Exercise input:
= Beginning of Section =

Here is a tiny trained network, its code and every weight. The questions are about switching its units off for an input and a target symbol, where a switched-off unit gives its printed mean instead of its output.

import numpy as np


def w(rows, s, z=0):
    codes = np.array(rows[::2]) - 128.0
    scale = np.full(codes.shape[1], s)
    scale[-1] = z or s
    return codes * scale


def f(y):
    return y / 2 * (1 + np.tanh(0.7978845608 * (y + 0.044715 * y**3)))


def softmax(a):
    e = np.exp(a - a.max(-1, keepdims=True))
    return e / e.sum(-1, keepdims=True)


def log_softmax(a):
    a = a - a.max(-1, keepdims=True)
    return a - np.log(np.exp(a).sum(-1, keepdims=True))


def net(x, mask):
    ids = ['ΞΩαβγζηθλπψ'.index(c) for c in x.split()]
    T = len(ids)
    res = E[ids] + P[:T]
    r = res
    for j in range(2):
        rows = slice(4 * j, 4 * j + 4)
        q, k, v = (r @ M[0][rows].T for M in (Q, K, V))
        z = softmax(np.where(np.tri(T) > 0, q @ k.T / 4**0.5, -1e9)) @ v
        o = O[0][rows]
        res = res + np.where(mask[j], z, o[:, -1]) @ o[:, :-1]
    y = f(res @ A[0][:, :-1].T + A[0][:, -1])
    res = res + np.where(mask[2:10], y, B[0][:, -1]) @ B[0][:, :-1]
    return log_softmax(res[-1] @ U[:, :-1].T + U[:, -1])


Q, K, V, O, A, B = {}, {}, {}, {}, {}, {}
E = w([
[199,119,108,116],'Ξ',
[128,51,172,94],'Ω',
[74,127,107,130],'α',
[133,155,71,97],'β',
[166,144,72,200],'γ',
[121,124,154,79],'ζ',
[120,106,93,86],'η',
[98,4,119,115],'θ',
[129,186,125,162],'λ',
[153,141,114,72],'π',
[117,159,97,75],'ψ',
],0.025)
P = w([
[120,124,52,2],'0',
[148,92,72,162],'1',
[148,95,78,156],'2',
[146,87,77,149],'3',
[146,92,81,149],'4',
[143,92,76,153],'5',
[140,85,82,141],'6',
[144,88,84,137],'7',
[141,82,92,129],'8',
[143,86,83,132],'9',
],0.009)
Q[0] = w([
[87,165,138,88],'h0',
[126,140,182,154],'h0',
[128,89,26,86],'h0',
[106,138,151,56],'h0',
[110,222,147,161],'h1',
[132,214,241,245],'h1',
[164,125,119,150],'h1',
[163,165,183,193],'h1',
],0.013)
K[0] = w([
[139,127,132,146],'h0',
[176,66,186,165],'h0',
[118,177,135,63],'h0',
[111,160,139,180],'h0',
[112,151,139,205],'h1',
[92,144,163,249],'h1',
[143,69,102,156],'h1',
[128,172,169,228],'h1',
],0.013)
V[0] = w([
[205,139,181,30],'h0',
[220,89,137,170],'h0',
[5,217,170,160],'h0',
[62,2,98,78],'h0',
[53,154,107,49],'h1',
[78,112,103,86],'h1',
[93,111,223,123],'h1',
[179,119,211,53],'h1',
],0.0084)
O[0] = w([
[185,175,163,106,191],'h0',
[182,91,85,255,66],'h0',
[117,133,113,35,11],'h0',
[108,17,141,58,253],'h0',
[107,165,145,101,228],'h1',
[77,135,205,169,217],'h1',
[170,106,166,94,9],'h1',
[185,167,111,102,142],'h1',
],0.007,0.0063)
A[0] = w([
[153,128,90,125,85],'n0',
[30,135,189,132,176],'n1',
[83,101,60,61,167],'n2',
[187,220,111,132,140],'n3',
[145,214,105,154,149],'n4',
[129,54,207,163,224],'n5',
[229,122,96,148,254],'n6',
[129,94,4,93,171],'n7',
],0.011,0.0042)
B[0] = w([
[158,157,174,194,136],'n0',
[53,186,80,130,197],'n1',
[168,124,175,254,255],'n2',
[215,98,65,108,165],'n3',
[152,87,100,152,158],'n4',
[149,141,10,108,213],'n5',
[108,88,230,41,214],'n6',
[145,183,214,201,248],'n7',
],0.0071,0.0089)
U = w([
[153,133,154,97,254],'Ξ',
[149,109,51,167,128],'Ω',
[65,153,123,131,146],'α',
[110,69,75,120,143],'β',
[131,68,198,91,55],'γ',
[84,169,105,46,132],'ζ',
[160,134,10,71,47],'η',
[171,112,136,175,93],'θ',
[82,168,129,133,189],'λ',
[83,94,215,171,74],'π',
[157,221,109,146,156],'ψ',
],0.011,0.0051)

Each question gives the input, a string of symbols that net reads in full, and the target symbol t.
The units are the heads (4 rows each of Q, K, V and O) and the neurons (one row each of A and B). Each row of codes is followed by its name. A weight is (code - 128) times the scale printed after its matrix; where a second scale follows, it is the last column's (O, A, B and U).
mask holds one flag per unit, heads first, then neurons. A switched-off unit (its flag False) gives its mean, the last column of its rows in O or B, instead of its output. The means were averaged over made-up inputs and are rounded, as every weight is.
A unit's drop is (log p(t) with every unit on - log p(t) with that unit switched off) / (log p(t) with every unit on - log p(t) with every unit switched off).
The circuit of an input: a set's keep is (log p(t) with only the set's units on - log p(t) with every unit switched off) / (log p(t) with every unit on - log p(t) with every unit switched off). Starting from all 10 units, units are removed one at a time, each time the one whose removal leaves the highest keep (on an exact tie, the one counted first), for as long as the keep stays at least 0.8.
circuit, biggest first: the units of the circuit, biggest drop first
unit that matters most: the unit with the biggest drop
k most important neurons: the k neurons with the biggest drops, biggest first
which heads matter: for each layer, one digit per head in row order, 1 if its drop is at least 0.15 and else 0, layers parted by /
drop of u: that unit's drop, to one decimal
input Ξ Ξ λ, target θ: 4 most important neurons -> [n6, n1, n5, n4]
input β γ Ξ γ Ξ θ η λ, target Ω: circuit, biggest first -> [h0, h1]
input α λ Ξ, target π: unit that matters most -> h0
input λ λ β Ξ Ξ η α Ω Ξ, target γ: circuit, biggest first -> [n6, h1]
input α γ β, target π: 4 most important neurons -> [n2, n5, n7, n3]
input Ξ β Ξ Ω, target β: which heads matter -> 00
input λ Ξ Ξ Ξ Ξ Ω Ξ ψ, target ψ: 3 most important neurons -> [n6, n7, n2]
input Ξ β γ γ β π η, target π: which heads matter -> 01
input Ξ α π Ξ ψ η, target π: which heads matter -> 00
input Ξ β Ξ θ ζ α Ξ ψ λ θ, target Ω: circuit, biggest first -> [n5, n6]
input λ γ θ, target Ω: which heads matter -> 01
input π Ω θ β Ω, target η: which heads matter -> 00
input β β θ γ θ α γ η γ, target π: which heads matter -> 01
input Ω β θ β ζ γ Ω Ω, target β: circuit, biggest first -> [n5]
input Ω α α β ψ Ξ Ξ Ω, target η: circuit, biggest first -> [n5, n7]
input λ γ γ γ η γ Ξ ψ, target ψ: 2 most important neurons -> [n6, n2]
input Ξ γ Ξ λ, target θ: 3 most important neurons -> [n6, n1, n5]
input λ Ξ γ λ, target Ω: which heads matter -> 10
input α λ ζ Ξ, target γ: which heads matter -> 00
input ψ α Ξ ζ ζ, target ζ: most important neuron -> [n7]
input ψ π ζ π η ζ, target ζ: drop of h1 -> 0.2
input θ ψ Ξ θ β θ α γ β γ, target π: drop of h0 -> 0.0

= End of Section =

Aim of the exercise: Pick out each line in the material containing "gives".

Solved exercise:
Here is a tiny trained network, its code and every weight. The questions are about switching its units off for an input and a target symbol, where a switched-off unit gives its printed mean instead of its output.
Each question gives the input, a string of symbols that net reads in full, and the target symbol t.
mask holds one flag per unit, heads first, then neurons. A switched-off unit (its flag False) gives its mean, the last column of its rows in O or B, instead of its output. The means were averaged over made-up inputs and are rounded, as every weight is.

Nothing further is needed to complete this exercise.